* _The problem_
Every line in the records below between the one holding "Each question gives the" and the one holding "The units are", inclusive, is to be set down exactly; all other lines are to be left out.

━━━━━━━━━━━━━━━━

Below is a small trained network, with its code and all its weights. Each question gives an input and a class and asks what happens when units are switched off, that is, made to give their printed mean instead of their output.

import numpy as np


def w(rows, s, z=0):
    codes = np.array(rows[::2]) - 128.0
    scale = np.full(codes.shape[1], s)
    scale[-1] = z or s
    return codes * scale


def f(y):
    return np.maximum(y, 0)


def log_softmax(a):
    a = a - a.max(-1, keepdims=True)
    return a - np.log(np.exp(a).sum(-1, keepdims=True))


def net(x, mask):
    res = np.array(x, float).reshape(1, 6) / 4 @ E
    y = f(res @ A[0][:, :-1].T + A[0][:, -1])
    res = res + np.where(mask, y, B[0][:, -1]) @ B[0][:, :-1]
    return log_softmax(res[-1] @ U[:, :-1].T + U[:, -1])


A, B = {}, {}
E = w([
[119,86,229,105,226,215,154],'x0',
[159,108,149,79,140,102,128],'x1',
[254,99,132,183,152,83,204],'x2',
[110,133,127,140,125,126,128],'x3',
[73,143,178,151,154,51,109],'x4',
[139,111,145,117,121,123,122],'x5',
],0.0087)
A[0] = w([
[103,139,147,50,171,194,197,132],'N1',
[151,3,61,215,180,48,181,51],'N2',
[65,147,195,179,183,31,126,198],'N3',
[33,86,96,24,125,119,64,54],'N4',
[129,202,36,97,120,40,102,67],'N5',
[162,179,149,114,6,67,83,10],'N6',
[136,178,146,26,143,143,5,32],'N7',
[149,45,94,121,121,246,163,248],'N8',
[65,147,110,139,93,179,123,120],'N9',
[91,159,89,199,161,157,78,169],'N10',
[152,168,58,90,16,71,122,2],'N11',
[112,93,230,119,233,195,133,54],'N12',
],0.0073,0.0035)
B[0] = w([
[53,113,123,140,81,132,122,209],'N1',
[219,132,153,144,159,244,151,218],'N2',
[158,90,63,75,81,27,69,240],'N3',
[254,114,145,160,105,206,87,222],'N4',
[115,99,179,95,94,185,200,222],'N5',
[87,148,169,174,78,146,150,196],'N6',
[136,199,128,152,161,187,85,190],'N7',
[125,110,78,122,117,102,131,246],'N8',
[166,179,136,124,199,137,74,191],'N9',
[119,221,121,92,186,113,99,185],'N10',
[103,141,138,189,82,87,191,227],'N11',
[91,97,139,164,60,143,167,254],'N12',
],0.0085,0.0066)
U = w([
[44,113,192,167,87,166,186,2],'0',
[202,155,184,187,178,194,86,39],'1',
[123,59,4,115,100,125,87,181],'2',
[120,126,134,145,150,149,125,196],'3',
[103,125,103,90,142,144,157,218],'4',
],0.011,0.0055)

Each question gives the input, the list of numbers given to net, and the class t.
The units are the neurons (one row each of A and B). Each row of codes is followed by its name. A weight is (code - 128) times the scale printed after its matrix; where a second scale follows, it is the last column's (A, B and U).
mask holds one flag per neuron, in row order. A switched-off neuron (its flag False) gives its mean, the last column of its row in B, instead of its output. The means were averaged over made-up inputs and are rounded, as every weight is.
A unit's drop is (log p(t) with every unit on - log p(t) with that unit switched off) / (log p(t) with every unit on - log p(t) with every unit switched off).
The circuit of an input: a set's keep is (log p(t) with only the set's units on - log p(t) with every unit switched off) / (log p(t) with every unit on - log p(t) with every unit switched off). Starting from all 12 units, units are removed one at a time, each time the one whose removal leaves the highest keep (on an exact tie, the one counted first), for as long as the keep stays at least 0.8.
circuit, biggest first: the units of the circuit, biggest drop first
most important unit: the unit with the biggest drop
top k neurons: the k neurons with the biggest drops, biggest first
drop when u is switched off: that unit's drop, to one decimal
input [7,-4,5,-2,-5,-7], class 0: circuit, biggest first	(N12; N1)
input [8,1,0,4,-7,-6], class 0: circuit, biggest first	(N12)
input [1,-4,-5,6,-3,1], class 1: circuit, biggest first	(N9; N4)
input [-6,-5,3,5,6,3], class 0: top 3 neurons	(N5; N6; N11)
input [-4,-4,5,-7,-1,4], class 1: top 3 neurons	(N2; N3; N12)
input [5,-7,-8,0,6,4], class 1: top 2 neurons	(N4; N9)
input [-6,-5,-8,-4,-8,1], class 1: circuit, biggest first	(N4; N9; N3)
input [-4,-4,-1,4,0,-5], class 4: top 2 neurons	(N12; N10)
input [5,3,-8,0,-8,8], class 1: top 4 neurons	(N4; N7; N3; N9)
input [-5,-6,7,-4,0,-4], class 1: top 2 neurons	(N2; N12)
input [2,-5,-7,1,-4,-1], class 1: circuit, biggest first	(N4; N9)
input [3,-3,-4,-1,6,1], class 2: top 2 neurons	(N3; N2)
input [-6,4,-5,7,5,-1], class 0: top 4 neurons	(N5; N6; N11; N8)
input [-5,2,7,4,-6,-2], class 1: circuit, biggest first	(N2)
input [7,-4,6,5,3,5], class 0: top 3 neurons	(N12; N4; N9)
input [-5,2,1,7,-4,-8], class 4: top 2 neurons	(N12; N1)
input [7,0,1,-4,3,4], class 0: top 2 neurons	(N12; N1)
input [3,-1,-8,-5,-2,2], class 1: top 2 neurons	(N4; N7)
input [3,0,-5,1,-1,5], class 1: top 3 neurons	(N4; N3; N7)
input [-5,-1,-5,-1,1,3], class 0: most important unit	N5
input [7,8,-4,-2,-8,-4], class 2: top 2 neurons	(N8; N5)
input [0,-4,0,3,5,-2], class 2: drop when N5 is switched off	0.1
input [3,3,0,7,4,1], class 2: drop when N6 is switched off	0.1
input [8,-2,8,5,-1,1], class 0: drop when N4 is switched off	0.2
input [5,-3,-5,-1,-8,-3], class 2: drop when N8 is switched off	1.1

━━━━━━━━━━━━━━━━

* _Expected output_
Each question gives the input, the list of numbers given to net, and the class t.
The units are the neurons (one row each of A and B). Each row of codes is followed by its name. A weight is (code - 128) times the scale printed after its matrix; where a second scale follows, it is the last column's (A, B and U).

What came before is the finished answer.